▸ PROBLEM DETAILS: What you need to produce from the material below is an exact transcription of the lines from the one with "T = len(ids)" through the one with "o = O[l][rows]", both included, and no other line.

▸ THE DATA:
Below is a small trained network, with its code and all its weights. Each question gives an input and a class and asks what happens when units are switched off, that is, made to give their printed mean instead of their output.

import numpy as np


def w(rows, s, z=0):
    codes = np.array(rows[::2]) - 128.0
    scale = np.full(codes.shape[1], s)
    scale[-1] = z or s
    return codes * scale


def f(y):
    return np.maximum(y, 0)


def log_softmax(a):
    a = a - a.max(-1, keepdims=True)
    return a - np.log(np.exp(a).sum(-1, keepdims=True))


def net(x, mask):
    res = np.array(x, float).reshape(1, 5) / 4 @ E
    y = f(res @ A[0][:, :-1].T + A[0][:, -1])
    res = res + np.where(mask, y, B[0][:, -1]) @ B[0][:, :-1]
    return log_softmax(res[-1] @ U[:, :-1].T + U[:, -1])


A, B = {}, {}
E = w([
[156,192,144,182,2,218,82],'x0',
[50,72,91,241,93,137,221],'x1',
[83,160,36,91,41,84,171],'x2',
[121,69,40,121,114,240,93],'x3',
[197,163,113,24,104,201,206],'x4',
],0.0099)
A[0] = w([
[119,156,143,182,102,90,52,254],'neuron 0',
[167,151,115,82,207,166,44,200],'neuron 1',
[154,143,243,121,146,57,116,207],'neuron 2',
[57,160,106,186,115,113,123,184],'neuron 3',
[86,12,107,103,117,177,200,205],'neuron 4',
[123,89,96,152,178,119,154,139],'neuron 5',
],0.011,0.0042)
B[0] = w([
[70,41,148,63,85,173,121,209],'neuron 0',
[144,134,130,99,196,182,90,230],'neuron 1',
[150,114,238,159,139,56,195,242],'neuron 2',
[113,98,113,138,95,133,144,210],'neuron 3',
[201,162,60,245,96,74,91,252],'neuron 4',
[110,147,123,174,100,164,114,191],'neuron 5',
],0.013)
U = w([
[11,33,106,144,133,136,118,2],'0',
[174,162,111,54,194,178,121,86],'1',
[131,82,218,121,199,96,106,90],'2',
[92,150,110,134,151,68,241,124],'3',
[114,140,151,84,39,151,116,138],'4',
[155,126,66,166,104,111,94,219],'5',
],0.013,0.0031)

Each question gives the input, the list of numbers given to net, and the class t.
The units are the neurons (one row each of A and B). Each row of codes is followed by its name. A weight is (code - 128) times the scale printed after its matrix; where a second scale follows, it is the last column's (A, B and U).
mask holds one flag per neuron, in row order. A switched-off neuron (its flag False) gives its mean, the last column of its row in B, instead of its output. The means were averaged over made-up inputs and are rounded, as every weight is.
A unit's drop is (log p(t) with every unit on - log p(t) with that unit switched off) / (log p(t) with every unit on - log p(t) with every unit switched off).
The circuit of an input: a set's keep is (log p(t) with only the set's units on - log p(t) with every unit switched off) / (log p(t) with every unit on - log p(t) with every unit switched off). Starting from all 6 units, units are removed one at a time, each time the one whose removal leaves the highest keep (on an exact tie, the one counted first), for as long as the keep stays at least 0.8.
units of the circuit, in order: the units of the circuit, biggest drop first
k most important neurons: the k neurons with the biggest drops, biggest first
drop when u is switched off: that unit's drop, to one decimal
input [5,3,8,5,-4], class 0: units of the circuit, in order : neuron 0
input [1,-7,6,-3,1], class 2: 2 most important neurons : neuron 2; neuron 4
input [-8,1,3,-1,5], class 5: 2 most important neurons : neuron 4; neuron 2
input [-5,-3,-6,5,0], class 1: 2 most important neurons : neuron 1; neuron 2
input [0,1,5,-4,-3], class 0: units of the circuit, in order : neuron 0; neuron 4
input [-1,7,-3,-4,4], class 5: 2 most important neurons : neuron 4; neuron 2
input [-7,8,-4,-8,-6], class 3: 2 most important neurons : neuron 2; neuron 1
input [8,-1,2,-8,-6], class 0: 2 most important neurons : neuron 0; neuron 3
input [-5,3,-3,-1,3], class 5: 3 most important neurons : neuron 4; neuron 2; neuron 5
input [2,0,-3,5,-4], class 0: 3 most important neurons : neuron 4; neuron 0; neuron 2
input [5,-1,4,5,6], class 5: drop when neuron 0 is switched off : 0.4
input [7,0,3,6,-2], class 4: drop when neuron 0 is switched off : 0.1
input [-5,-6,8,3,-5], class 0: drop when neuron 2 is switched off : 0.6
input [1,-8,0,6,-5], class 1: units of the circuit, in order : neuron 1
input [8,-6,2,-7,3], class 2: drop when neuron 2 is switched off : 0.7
--
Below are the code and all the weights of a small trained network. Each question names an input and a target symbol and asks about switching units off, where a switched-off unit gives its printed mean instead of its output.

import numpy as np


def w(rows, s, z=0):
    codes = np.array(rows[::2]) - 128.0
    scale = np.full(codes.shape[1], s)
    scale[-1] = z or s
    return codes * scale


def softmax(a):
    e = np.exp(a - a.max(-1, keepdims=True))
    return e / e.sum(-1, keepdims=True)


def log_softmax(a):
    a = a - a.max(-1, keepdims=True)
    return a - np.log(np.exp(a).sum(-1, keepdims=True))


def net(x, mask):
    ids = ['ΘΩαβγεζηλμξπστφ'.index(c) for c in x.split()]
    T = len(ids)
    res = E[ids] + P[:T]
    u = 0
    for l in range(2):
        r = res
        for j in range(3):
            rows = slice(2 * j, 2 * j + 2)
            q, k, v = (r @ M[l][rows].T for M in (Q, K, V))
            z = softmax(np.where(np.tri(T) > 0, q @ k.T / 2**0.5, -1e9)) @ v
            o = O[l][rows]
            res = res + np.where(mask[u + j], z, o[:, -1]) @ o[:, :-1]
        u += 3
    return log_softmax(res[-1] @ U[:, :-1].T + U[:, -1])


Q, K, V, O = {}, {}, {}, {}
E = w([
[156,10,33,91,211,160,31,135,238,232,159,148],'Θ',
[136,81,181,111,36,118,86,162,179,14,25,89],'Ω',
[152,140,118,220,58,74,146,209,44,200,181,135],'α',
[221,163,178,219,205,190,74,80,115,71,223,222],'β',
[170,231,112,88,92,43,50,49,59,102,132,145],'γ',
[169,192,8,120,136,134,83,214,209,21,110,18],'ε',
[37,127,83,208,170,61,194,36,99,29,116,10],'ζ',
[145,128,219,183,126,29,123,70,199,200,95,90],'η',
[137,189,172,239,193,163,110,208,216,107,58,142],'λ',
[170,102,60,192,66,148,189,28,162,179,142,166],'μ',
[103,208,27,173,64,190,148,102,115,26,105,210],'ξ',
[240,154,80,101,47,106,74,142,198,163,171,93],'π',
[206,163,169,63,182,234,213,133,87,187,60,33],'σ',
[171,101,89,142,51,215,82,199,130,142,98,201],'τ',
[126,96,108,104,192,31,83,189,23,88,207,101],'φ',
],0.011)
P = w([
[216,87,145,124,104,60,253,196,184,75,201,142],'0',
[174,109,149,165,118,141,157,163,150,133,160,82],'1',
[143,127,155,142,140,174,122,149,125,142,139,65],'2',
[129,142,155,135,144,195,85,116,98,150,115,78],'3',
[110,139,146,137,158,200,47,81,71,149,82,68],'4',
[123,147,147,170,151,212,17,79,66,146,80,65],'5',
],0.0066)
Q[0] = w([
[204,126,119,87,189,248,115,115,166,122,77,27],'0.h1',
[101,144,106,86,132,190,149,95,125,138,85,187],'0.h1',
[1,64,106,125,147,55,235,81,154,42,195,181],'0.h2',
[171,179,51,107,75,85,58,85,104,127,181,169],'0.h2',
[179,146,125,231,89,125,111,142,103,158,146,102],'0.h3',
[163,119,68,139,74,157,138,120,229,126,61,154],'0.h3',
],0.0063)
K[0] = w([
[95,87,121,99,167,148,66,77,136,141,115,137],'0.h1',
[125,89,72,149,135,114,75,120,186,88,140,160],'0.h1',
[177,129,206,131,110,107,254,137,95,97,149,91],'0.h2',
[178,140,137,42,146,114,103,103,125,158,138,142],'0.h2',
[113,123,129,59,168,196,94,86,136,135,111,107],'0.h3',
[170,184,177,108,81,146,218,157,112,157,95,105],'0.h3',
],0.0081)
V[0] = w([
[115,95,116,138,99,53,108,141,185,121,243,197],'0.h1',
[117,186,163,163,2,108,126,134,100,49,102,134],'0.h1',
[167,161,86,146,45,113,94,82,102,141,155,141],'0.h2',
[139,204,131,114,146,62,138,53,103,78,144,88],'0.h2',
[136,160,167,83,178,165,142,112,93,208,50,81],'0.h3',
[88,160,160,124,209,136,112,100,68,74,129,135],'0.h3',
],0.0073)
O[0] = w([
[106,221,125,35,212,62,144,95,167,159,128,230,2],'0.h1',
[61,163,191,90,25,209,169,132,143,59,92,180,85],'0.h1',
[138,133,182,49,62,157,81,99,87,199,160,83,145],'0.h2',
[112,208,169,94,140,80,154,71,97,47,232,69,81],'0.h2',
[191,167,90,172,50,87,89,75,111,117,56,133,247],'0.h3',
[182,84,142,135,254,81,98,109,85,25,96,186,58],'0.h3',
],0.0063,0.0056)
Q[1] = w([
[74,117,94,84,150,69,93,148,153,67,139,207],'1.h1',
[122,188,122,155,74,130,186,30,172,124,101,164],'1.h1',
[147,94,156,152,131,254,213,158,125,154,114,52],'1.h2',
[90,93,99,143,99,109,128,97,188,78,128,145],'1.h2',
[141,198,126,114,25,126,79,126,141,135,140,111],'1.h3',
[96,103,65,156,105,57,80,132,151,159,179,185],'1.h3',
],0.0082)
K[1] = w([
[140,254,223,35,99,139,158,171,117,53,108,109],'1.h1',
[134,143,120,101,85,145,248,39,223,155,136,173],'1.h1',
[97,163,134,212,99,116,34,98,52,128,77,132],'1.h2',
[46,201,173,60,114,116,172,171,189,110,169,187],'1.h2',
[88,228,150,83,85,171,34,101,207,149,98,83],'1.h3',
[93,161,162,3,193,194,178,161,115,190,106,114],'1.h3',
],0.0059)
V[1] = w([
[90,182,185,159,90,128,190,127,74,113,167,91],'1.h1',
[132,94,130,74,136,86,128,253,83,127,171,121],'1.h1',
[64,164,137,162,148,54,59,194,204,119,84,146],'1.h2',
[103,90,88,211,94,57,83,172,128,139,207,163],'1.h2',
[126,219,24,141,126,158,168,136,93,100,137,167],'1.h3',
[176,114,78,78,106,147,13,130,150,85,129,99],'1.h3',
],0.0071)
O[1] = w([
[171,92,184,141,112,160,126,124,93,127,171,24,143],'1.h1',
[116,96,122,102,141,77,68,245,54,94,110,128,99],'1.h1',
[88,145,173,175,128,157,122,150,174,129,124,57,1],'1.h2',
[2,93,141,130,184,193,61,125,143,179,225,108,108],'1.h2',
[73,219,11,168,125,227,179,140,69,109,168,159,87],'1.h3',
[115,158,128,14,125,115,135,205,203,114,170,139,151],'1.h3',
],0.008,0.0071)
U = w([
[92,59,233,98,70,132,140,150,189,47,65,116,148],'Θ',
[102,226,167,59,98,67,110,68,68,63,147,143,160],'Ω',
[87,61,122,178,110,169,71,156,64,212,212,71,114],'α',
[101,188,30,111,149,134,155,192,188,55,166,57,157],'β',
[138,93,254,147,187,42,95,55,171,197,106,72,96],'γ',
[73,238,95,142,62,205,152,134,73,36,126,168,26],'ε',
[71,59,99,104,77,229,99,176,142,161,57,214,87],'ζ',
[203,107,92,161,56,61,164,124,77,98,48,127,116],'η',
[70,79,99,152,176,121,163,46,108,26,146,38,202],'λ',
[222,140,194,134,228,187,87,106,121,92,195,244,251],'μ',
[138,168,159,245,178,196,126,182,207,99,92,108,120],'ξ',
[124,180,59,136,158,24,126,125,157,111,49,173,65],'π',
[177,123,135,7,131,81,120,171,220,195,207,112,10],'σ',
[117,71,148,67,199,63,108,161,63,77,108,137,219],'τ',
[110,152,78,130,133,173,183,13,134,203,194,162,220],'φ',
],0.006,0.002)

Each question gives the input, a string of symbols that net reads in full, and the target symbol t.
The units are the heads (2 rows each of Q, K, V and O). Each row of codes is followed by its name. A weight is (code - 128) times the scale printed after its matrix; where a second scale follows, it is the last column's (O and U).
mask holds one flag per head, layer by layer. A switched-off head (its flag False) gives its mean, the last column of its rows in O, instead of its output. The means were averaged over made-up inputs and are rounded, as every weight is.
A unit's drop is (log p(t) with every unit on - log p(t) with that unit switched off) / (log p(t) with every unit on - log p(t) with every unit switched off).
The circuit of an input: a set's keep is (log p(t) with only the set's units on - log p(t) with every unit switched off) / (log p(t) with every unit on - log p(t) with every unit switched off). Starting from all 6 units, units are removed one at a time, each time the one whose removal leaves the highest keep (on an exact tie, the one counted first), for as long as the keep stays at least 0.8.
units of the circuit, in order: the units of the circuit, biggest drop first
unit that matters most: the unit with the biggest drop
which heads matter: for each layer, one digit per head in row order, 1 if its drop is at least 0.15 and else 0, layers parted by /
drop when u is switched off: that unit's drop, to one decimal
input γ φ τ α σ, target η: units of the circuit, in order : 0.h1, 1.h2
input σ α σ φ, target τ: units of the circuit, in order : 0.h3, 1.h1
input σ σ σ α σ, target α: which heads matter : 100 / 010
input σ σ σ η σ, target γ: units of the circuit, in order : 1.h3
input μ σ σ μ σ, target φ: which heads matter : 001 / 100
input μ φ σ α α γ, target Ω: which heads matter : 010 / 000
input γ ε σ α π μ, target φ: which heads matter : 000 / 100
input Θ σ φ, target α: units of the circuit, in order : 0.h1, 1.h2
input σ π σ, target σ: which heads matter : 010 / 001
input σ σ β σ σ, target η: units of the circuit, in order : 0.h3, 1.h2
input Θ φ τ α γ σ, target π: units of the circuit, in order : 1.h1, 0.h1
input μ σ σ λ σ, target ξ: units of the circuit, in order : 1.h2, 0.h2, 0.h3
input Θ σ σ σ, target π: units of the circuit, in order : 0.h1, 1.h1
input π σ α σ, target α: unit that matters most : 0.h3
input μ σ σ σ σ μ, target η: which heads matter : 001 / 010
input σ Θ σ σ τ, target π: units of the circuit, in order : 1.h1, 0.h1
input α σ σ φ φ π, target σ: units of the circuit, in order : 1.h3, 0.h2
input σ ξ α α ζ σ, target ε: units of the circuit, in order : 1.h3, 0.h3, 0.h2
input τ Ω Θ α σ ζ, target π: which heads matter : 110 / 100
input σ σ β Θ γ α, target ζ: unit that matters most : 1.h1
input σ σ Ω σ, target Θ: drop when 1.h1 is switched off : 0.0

▸ OUTPUT OF THE EXERCISE:
    T = len(ids)
    res = E[ids] + P[:T]
    u = 0
    for l in range(2):
        r = res
        for j in range(3):
            rows = slice(2 * j, 2 * j + 2)
            q, k, v = (r @ M[l][rows].T for M in (Q, K, V))
            z = softmax(np.where(np.tri(T) > 0, q @ k.T / 2**0.5, -1e9)) @ v
            o = O[l][rows]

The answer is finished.